#### [INFORMATION GIVEN]
* * *
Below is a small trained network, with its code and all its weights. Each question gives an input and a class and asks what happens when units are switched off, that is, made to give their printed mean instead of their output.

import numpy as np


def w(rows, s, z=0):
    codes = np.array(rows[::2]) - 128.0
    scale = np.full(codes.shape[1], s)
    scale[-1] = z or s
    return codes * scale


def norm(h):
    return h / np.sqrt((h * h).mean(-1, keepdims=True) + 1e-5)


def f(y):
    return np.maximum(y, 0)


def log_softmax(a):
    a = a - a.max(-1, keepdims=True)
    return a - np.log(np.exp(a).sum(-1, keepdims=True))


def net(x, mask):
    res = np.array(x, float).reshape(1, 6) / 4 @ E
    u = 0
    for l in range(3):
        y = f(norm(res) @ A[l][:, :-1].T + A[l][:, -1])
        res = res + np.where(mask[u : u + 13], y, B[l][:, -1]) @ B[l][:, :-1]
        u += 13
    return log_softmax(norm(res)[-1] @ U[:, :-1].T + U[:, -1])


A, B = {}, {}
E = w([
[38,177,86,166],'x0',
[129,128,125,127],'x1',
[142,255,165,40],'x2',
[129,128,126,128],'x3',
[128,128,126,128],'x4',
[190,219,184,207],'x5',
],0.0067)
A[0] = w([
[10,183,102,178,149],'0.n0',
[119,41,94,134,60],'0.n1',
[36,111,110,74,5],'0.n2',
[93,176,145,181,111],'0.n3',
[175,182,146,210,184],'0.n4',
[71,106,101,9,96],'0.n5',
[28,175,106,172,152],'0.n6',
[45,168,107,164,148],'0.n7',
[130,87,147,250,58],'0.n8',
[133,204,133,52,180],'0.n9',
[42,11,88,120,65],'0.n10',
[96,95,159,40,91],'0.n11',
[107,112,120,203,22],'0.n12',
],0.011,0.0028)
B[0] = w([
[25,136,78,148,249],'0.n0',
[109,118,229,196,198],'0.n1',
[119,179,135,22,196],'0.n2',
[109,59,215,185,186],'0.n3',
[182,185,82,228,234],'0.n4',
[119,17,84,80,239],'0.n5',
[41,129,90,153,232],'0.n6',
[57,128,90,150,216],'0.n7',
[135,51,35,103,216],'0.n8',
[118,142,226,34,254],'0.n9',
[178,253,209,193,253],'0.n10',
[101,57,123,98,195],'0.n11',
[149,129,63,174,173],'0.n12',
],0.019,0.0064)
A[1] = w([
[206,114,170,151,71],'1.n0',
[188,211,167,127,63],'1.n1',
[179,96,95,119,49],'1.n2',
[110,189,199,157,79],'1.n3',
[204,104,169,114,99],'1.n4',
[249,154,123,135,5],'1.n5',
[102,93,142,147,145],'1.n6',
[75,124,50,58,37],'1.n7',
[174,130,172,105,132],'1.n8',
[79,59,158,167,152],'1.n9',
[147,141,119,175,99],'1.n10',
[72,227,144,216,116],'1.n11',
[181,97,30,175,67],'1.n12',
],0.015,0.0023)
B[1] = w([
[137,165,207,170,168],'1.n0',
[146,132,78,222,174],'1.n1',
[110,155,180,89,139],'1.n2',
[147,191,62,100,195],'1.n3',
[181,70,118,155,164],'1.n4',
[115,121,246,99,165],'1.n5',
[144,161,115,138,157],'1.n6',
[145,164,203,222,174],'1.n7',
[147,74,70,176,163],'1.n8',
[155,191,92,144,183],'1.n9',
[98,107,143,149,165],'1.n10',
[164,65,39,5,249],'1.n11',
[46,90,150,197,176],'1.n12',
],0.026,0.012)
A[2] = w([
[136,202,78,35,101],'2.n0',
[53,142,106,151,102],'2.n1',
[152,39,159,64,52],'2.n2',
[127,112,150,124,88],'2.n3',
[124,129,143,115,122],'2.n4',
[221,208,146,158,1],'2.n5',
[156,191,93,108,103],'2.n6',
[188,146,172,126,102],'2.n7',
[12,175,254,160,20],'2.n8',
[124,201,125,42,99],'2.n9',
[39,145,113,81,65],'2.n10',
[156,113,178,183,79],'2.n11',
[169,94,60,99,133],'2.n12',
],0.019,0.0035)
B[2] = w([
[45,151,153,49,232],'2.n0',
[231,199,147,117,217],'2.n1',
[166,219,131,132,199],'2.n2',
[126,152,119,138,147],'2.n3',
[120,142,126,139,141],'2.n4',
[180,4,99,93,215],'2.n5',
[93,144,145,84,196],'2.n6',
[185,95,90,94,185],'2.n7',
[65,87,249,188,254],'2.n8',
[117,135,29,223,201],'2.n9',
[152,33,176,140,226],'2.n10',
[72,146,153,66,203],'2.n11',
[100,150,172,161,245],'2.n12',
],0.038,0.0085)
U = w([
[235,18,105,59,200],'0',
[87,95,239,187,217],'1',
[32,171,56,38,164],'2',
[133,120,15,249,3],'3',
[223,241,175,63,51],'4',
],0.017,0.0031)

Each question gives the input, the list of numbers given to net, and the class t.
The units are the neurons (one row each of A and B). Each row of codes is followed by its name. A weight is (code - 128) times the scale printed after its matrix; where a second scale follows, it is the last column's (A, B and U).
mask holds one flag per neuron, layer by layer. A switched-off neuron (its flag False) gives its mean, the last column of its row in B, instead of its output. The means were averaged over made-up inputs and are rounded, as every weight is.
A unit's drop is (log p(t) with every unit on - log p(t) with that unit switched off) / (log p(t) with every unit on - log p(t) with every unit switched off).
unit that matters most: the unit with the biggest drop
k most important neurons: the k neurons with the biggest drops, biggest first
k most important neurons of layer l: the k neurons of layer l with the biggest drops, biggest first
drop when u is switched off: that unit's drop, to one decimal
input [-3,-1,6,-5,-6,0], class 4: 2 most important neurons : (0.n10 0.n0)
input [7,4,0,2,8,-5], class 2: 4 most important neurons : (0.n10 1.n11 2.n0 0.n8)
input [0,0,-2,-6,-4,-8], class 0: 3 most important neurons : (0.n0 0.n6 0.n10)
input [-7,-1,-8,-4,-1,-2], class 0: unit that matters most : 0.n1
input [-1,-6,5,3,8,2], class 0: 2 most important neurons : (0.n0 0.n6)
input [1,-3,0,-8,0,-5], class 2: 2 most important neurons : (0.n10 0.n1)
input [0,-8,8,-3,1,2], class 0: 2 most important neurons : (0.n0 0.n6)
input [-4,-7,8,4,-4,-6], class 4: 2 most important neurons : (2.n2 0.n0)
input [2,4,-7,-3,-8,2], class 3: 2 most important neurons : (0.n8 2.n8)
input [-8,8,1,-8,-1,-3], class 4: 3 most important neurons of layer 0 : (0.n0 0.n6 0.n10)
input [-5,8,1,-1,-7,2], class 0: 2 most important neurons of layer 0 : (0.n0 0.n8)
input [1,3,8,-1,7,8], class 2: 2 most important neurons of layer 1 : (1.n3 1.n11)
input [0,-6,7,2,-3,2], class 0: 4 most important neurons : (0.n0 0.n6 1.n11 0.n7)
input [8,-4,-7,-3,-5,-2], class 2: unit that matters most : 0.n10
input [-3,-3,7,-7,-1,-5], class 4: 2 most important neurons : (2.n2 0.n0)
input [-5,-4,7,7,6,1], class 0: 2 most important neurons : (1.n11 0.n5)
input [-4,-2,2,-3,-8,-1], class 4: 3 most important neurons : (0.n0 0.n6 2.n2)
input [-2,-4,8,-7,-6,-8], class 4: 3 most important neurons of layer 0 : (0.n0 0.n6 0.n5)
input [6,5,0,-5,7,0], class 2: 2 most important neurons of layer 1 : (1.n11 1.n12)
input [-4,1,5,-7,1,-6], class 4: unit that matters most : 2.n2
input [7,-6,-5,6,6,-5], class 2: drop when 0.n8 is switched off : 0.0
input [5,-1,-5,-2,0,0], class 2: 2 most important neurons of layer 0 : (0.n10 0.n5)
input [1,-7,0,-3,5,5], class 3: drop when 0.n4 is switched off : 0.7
* * *
#### [TASK INSTRUCTIONS]
Copy out all of the records, keeping every line identical.

#### [ANSWER BELOW]
Below is a small trained network, with its code and all its weights. Each question gives an input and a class and asks what happens when units are switched off, that is, made to give their printed mean instead of their output.

import numpy as np


def w(rows, s, z=0):
    codes = np.array(rows[::2]) - 128.0
    scale = np.full(codes.shape[1], s)
    scale[-1] = z or s
    return codes * scale


def norm(h):
    return h / np.sqrt((h * h).mean(-1, keepdims=True) + 1e-5)


def f(y):
    return np.maximum(y, 0)


def log_softmax(a):
    a = a - a.max(-1, keepdims=True)
    return a - np.log(np.exp(a).sum(-1, keepdims=True))


def net(x, mask):
    res = np.array(x, float).reshape(1, 6) / 4 @ E
    u = 0
    for l in range(3):
        y = f(norm(res) @ A[l][:, :-1].T + A[l][:, -1])
        res = res + np.where(mask[u : u + 13], y, B[l][:, -1]) @ B[l][:, :-1]
        u += 13
    return log_softmax(norm(res)[-1] @ U[:, :-1].T + U[:, -1])


A, B = {}, {}
E = w([
[38,177,86,166],'x0',
[129,128,125,127],'x1',
[142,255,165,40],'x2',
[129,128,126,128],'x3',
[128,128,126,128],'x4',
[190,219,184,207],'x5',
],0.0067)
A[0] = w([
[10,183,102,178,149],'0.n0',
[119,41,94,134,60],'0.n1',
[36,111,110,74,5],'0.n2',
[93,176,145,181,111],'0.n3',
[175,182,146,210,184],'0.n4',
[71,106,101,9,96],'0.n5',
[28,175,106,172,152],'0.n6',
[45,168,107,164,148],'0.n7',
[130,87,147,250,58],'0.n8',
[133,204,133,52,180],'0.n9',
[42,11,88,120,65],'0.n10',
[96,95,159,40,91],'0.n11',
[107,112,120,203,22],'0.n12',
],0.011,0.0028)
B[0] = w([
[25,136,78,148,249],'0.n0',
[109,118,229,196,198],'0.n1',
[119,179,135,22,196],'0.n2',
[109,59,215,185,186],'0.n3',
[182,185,82,228,234],'0.n4',
[119,17,84,80,239],'0.n5',
[41,129,90,153,232],'0.n6',
[57,128,90,150,216],'0.n7',
[135,51,35,103,216],'0.n8',
[118,142,226,34,254],'0.n9',
[178,253,209,193,253],'0.n10',
[101,57,123,98,195],'0.n11',
[149,129,63,174,173],'0.n12',
],0.019,0.0064)
A[1] = w([
[206,114,170,151,71],'1.n0',
[188,211,167,127,63],'1.n1',
[179,96,95,119,49],'1.n2',
[110,189,199,157,79],'1.n3',
[204,104,169,114,99],'1.n4',
[249,154,123,135,5],'1.n5',
[102,93,142,147,145],'1.n6',
[75,124,50,58,37],'1.n7',
[174,130,172,105,132],'1.n8',
[79,59,158,167,152],'1.n9',
[147,141,119,175,99],'1.n10',
[72,227,144,216,116],'1.n11',
[181,97,30,175,67],'1.n12',
],0.015,0.0023)
B[1] = w([
[137,165,207,170,168],'1.n0',
[146,132,78,222,174],'1.n1',
[110,155,180,89,139],'1.n2',
[147,191,62,100,195],'1.n3',
[181,70,118,155,164],'1.n4',
[115,121,246,99,165],'1.n5',
[144,161,115,138,157],'1.n6',
[145,164,203,222,174],'1.n7',
[147,74,70,176,163],'1.n8',
[155,191,92,144,183],'1.n9',
[98,107,143,149,165],'1.n10',
[164,65,39,5,249],'1.n11',
[46,90,150,197,176],'1.n12',
],0.026,0.012)
A[2] = w([
[136,202,78,35,101],'2.n0',
[53,142,106,151,102],'2.n1',
[152,39,159,64,52],'2.n2',
[127,112,150,124,88],'2.n3',
[124,129,143,115,122],'2.n4',
[221,208,146,158,1],'2.n5',
[156,191,93,108,103],'2.n6',
[188,146,172,126,102],'2.n7',
[12,175,254,160,20],'2.n8',
[124,201,125,42,99],'2.n9',
[39,145,113,81,65],'2.n10',
[156,113,178,183,79],'2.n11',
[169,94,60,99,133],'2.n12',
],0.019,0.0035)
B[2] = w([
[45,151,153,49,232],'2.n0',
[231,199,147,117,217],'2.n1',
[166,219,131,132,199],'2.n2',
[126,152,119,138,147],'2.n3',
[120,142,126,139,141],'2.n4',
[180,4,99,93,215],'2.n5',
[93,144,145,84,196],'2.n6',
[185,95,90,94,185],'2.n7',
[65,87,249,188,254],'2.n8',
[117,135,29,223,201],'2.n9',
[152,33,176,140,226],'2.n10',
[72,146,153,66,203],'2.n11',
[100,150,172,161,245],'2.n12',
],0.038,0.0085)
U = w([
[235,18,105,59,200],'0',
[87,95,239,187,217],'1',
[32,171,56,38,164],'2',
[133,120,15,249,3],'3',
[223,241,175,63,51],'4',
],0.017,0.0031)

Each question gives the input, the list of numbers given to net, and the class t.
The units are the neurons (one row each of A and B). Each row of codes is followed by its name. A weight is (code - 128) times the scale printed after its matrix; where a second scale follows, it is the last column's (A, B and U).
mask holds one flag per neuron, layer by layer. A switched-off neuron (its flag False) gives its mean, the last column of its row in B, instead of its output. The means were averaged over made-up inputs and are rounded, as every weight is.
A unit's drop is (log p(t) with every unit on - log p(t) with that unit switched off) / (log p(t) with every unit on - log p(t) with every unit switched off).
unit that matters most: the unit with the biggest drop
k most important neurons: the k neurons with the biggest drops, biggest first
k most important neurons of layer l: the k neurons of layer l with the biggest drops, biggest first
drop when u is switched off: that unit's drop, to one decimal
input [-3,-1,6,-5,-6,0], class 4: 2 most important neurons : (0.n10 0.n0)
input [7,4,0,2,8,-5], class 2: 4 most important neurons : (0.n10 1.n11 2.n0 0.n8)
input [0,0,-2,-6,-4,-8], class 0: 3 most important neurons : (0.n0 0.n6 0.n10)
input [-7,-1,-8,-4,-1,-2], class 0: unit that matters most : 0.n1
input [-1,-6,5,3,8,2], class 0: 2 most important neurons : (0.n0 0.n6)
input [1,-3,0,-8,0,-5], class 2: 2 most important neurons : (0.n10 0.n1)
input [0,-8,8,-3,1,2], class 0: 2 most important neurons : (0.n0 0.n6)
input [-4,-7,8,4,-4,-6], class 4: 2 most important neurons : (2.n2 0.n0)
input [2,4,-7,-3,-8,2], class 3: 2 most important neurons : (0.n8 2.n8)
input [-8,8,1,-8,-1,-3], class 4: 3 most important neurons of layer 0 : (0.n0 0.n6 0.n10)
input [-5,8,1,-1,-7,2], class 0: 2 most important neurons of layer 0 : (0.n0 0.n8)
input [1,3,8,-1,7,8], class 2: 2 most important neurons of layer 1 : (1.n3 1.n11)
input [0,-6,7,2,-3,2], class 0: 4 most important neurons : (0.n0 0.n6 1.n11 0.n7)
input [8,-4,-7,-3,-5,-2], class 2: unit that matters most : 0.n10
input [-3,-3,7,-7,-1,-5], class 4: 2 most important neurons : (2.n2 0.n0)
input [-5,-4,7,7,6,1], class 0: 2 most important neurons : (1.n11 0.n5)
input [-4,-2,2,-3,-8,-1], class 4: 3 most important neurons : (0.n0 0.n6 2.n2)
input [-2,-4,8,-7,-6,-8], class 4: 3 most important neurons of layer 0 : (0.n0 0.n6 0.n5)
input [6,5,0,-5,7,0], class 2: 2 most important neurons of layer 1 : (1.n11 1.n12)
input [-4,1,5,-7,1,-6], class 4: unit that matters most : 2.n2
input [7,-6,-5,6,6,-5], class 2: drop when 0.n8 is switched off : 0.0
input [5,-1,-5,-2,0,0], class 2: 2 most important neurons of layer 0 : (0.n10 0.n5)
input [1,-7,0,-3,5,5], class 3: drop when 0.n4 is switched off : 0.7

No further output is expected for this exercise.